Rows are points. Examples show where two turns around zero, p and q, send a point. Write where each new point lands after one turn and then the other. Backwards means that the second turn is done in reverse. Each puzzle has new turns, and all numbers are rounded.
(in the rows, 128 means zero)

Turn p:
[111 145 121] -> [127 103 133]
[105 115 101] -> [157 109 113]
[140 119 101] -> [132 129  97]
[149 125 127] -> [117 143 117]
[136 135 190] -> [106 157 179]
Turn q:
[166 130 130] -> [164 118 124]
[122 163 103] -> [133 170 116]
[ 95 116 112] -> [ 92 133 115]
[130 110 130] -> [124 111 124]
[125 145 180] -> [134 126 182]
[130 104 114] -> [121 111 107]
Where do these land?
q, then p: [107 155 113] -> [109  97 137]
p, then q: [127  87 134] -> [166 144 130]
p, then q: [119 161 145] -> [102 110 149]
p, then q: [145  94 128] -> [152 157 122]
p, then q: [145 101 129] -> [146 154 124]
p, then q: [125 170 119] -> [ 91 107 124]

Turn p:
[171  96 163  90 116 139] -> [104 150 132  84 175 105]
[113 144 129 112 152 153] -> [119 126 102 155 146 139]
[148 151 114 198 146 113] -> [161  97 185 156 117 147]
[105 104 133 129 118 143] -> [ 96 127 122 130 113 115]
[123 111 115 119 141 126] -> [113 132 123 121 123 148]
[104 138 133 135 135 111] -> [137 104 114 131 113 131]
[132 153 108 113  89 112] -> [165 159 117 122 110 113]
Turn q:
[122 161 110 127 127 116] -> [128 144  95 120 115 128]
[147 121 150 154 101 127] -> [131 101 141 153 103 140]
[109 134 127  65 128 145] -> [ 84 158 141  92 137 112]
[167 121 161 164 132 133] -> [162 105 157 143 107 157]
[144 114 157 153 148 130] -> [154 116 152 139 135 155]
[ 90 132 119 122 131 133] -> [107 128 106 118 152 128]
[157 114 128 156 132 152] -> [159  96 146 123 120 126]
[110 136  84 135 104 101] -> [121 131  81 148 124  97]
[106 119 116  77 150 115] -> [107 173 132 115 159 108]
Where do these land?
p, then q: [130 118 114 155 127  74] -> [ 99 119 175 129 104 115]
q, then p: [129 112 125 110 115  89] -> [156  99 139 144 111 124]
p, then q: [121 166 115 123 146 145] -> [167 103 117 121 123 127]
p, then q: [112 138 140 140 113  98] -> [124 132 147 152 114 102]
p, then q: [125  95 148 127 146 138] -> [108 130 125 125 167 130]
q, then p backwards: [162 115 154 111 126 173] -> [153  96 130 170 122  99]
q, then p: [117 152 100 129 123 179] -> [112 162  96  92 119 145]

-=-=-=-=-

Above are the records. Print exactly, and only, the lines from the line with "[147 121 150" to the line with "q, then p backwards: [162", both inclusive.

Answer box:
[147 121 150 154 101 127] -> [131 101 141 153 103 140]
[109 134 127  65 128 145] -> [ 84 158 141  92 137 112]
[167 121 161 164 132 133] -> [162 105 157 143 107 157]
[144 114 157 153 148 130] -> [154 116 152 139 135 155]
[ 90 132 119 122 131 133] -> [107 128 106 118 152 128]
[157 114 128 156 132 152] -> [159  96 146 123 120 126]
[110 136  84 135 104 101] -> [121 131  81 148 124  97]
[106 119 116  77 150 115] -> [107 173 132 115 159 108]
Where do these land?
p, then q: [130 118 114 155 127  74] -> [ 99 119 175 129 104 115]
q, then p: [129 112 125 110 115  89] -> [156  99 139 144 111 124]
p, then q: [121 166 115 123 146 145] -> [167 103 117 121 123 127]
p, then q: [112 138 140 140 113  98] -> [124 132 147 152 114 102]
p, then q: [125  95 148 127 146 138] -> [108 130 125 125 167 130]
q, then p backwards: [162 115 154 111 126 173] -> [153  96 130 170 122  99]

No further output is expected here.